Saved entries:
# # # # # # #

Rows are points. Any point is a mix of the corners, with weights that add up to 1. It lies inside the corners' shape when no weight is negative. Is each point inside? If not, which corners have a negative weight?

Corners:
(1): [-1.00 -2.41 -1.65]
(2): [ 0.79  1.16 -3.59]
(3): [-1.18  0.99 -0.22]
(4): [2.98 3.94 3.58]
Points:
[ 0.54  1.01 -2.50] -> inside
[ 0.71  1.13 -3.08] -> inside
[-0.94  0.99 -0.24] -> inside
[ 1.13  1.63 -1.83] -> inside
[ 1.19  0.77 -2.83] -> outside (3)
[ 1.08  0.61 -2.30] -> outside (3)
[ 1.07  1.47 -0.86] -> inside
[1.64 2.68 1.53] -> inside

Corners:
(1): [ 2.08 -2.12 -0.59  0.11 -1.87 -3.56 -0.61 -1.83]
(2): [ 0.72  0.45 -1.88 -1.78  0.50  2.12 -1.65 -1.31]
(3): [-3.17 -1.88 -2.33  2.22  0.22 -2.27 -0.48 -0.58]
(4): [ 1.44 -2.98  2.10  0.39  1.90  1.92 -1.28 -1.64]
(5): [-2.56  2.40  0.89 -1.21  4.01 -3.39  2.92  4.33]
(6): [ 0.14 -0.48 -0.67  2.32 -1.25 -0.21  1.27  2.91]
(7): [-1.61 -1.13  3.22 -0.80 -0.06  1.41  1.69 -0.82]
(8): [ 3.09 -2.99 -1.88 -1.32  2.30  2.67  1.60 -0.73]
(9): [ 2.28  0.24 -2.33 -3.42 -1.07 -1.97 -0.46  5.89]
Points:
[ 0.31 -1.60  0.66 -0.76  0.75  1.26  1.28 -0.28] -> inside
[ 1.10 -0.49 -0.27 -0.94  0.33 -0.27  0.63  1.36] -> outside (3)
[-0.72  0.07  0.84 -0.57  2.47 -1.17  1.09  1.73] -> inside
[ 1.82 -0.90 -0.71 -0.88  2.26  1.49  0.29 -0.55] -> outside (3, 7, 9)
[ 1.26 -0.14 -1.43 -1.49 -0.57 -3.68 -0.06  4.42] -> outside (2, 7, 8)

Corners:
(1): [ 1.37  0.91  0.28  0.17  0.09  1.37 -1.83 -1.65 -2.00  0.18  2.72]
(2): [-1.09 -2.31  3.07 -2.95  2.19  0.23 -3.99 -1.97 -1.08  1.77  0.59]
(3): [-1.38  1.52  2.49 -2.59 -0.41  2.11 -1.08  0.89 -0.50 -0.95  0.55]
(4): [ 0.55 -1.36 -2.61  2.83 -2.67 -0.18  0.66  3.41 -1.17 -3.81 -4.10]
(5): [-1.76  0.09 -1.60  0.08  0.30 -0.24 -2.06 -4.55 -0.19 -1.70  1.05]
(6): [-4.18  0.53  1.38 -0.44  0.20  1.32 -1.16 -0.02 -0.19  3.96  0.53]
(7): [ 0.90 -2.00  2.70  1.80 -1.43  1.70  2.95  2.33  2.39 -0.37 -1.05]
(8): [-2.45  1.43 -2.91 -2.94 -0.97 -3.50 -1.84 -4.94 -2.86  1.36  0.49]
(9): [ 2.68  0.93 -0.36  0.78  1.18  1.27  2.85  2.46  2.24 -0.69 -1.26]
(10): [-1.78 -4.34 -4.49 -0.30 -0.25  1.28  0.55 -2.20 -2.23  0.29  2.29]
(11): [ 1.92 -2.00 -1.89  4.86 -1.80 -1.59  2.40  4.80  3.60 -2.89  0.80]
(12): [ 0.21 -1.41 -1.69  5.31 -0.02  0.00  4.86  3.64 -0.42 -4.68 -0.30]
Points:
[-0.29 -0.69 -0.63  1.28 -1.02  0.51  1.25  0.74  0.44 -0.95 -0.07] -> outside (2)
[ 0.30 -1.27 -1.41  1.33 -0.79  0.13  0.83  0.91 -0.17 -1.83 -0.66] -> outside (6)
[-0.64 -1.46 -1.06  0.69 -0.28 -0.04 -0.08 -0.38 -0.40 -0.27  0.08] -> outside (3)
[ 0.23  0.09  0.01  1.26 -0.29  0.31  0.42  0.66 -0.02 -1.19 -0.06] -> outside (10)
[-0.62 -0.74 -0.64  2.20 -0.18  0.45  1.89  1.72 -0.27 -1.78 -0.02] -> inside
[-1.55 -0.07  0.04 -1.18  0.05  1.01 -0.54 -1.01 -1.34  0.11  0.29] -> outside (11)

# # # # # # #

WHAT IS REQUIRED
Write each line above out exactly.

ANSWER SECTION
Rows are points. Any point is a mix of the corners, with weights that add up to 1. It lies inside the corners' shape when no weight is negative. Is each point inside? If not, which corners have a negative weight?

Corners:
(1): [-1.00 -2.41 -1.65]
(2): [ 0.79  1.16 -3.59]
(3): [-1.18  0.99 -0.22]
(4): [2.98 3.94 3.58]
Points:
[ 0.54  1.01 -2.50] -> inside
[ 0.71  1.13 -3.08] -> inside
[-0.94  0.99 -0.24] -> inside
[ 1.13  1.63 -1.83] -> inside
[ 1.19  0.77 -2.83] -> outside (3)
[ 1.08  0.61 -2.30] -> outside (3)
[ 1.07  1.47 -0.86] -> inside
[1.64 2.68 1.53] -> inside

Corners:
(1): [ 2.08 -2.12 -0.59  0.11 -1.87 -3.56 -0.61 -1.83]
(2): [ 0.72  0.45 -1.88 -1.78  0.50  2.12 -1.65 -1.31]
(3): [-3.17 -1.88 -2.33  2.22  0.22 -2.27 -0.48 -0.58]
(4): [ 1.44 -2.98  2.10  0.39  1.90  1.92 -1.28 -1.64]
(5): [-2.56  2.40  0.89 -1.21  4.01 -3.39  2.92  4.33]
(6): [ 0.14 -0.48 -0.67  2.32 -1.25 -0.21  1.27  2.91]
(7): [-1.61 -1.13  3.22 -0.80 -0.06  1.41  1.69 -0.82]
(8): [ 3.09 -2.99 -1.88 -1.32  2.30  2.67  1.60 -0.73]
(9): [ 2.28  0.24 -2.33 -3.42 -1.07 -1.97 -0.46  5.89]
Points:
[ 0.31 -1.60  0.66 -0.76  0.75  1.26  1.28 -0.28] -> inside
[ 1.10 -0.49 -0.27 -0.94  0.33 -0.27  0.63  1.36] -> outside (3)
[-0.72  0.07  0.84 -0.57  2.47 -1.17  1.09  1.73] -> inside
[ 1.82 -0.90 -0.71 -0.88  2.26  1.49  0.29 -0.55] -> outside (3, 7, 9)
[ 1.26 -0.14 -1.43 -1.49 -0.57 -3.68 -0.06  4.42] -> outside (2, 7, 8)

Corners:
(1): [ 1.37  0.91  0.28  0.17  0.09  1.37 -1.83 -1.65 -2.00  0.18  2.72]
(2): [-1.09 -2.31  3.07 -2.95  2.19  0.23 -3.99 -1.97 -1.08  1.77  0.59]
(3): [-1.38  1.52  2.49 -2.59 -0.41  2.11 -1.08  0.89 -0.50 -0.95  0.55]
(4): [ 0.55 -1.36 -2.61  2.83 -2.67 -0.18  0.66  3.41 -1.17 -3.81 -4.10]
(5): [-1.76  0.09 -1.60  0.08  0.30 -0.24 -2.06 -4.55 -0.19 -1.70  1.05]
(6): [-4.18  0.53  1.38 -0.44  0.20  1.32 -1.16 -0.02 -0.19  3.96  0.53]
(7): [ 0.90 -2.00  2.70  1.80 -1.43  1.70  2.95  2.33  2.39 -0.37 -1.05]
(8): [-2.45  1.43 -2.91 -2.94 -0.97 -3.50 -1.84 -4.94 -2.86  1.36  0.49]
(9): [ 2.68  0.93 -0.36  0.78  1.18  1.27  2.85  2.46  2.24 -0.69 -1.26]
(10): [-1.78 -4.34 -4.49 -0.30 -0.25  1.28  0.55 -2.20 -2.23  0.29  2.29]
(11): [ 1.92 -2.00 -1.89  4.86 -1.80 -1.59  2.40  4.80  3.60 -2.89  0.80]
(12): [ 0.21 -1.41 -1.69  5.31 -0.02  0.00  4.86  3.64 -0.42 -4.68 -0.30]
Points:
[-0.29 -0.69 -0.63  1.28 -1.02  0.51  1.25  0.74  0.44 -0.95 -0.07] -> outside (2)
[ 0.30 -1.27 -1.41  1.33 -0.79  0.13  0.83  0.91 -0.17 -1.83 -0.66] -> outside (6)
[-0.64 -1.46 -1.06  0.69 -0.28 -0.04 -0.08 -0.38 -0.40 -0.27  0.08] -> outside (3)
[ 0.23  0.09  0.01  1.26 -0.29  0.31  0.42  0.66 -0.02 -1.19 -0.06] -> outside (10)
[-0.62 -0.74 -0.64  2.20 -0.18  0.45  1.89  1.72 -0.27 -1.78 -0.02] -> inside
[-1.55 -0.07  0.04 -1.18  0.05  1.01 -0.54 -1.01 -1.34  0.11  0.29] -> outside (11)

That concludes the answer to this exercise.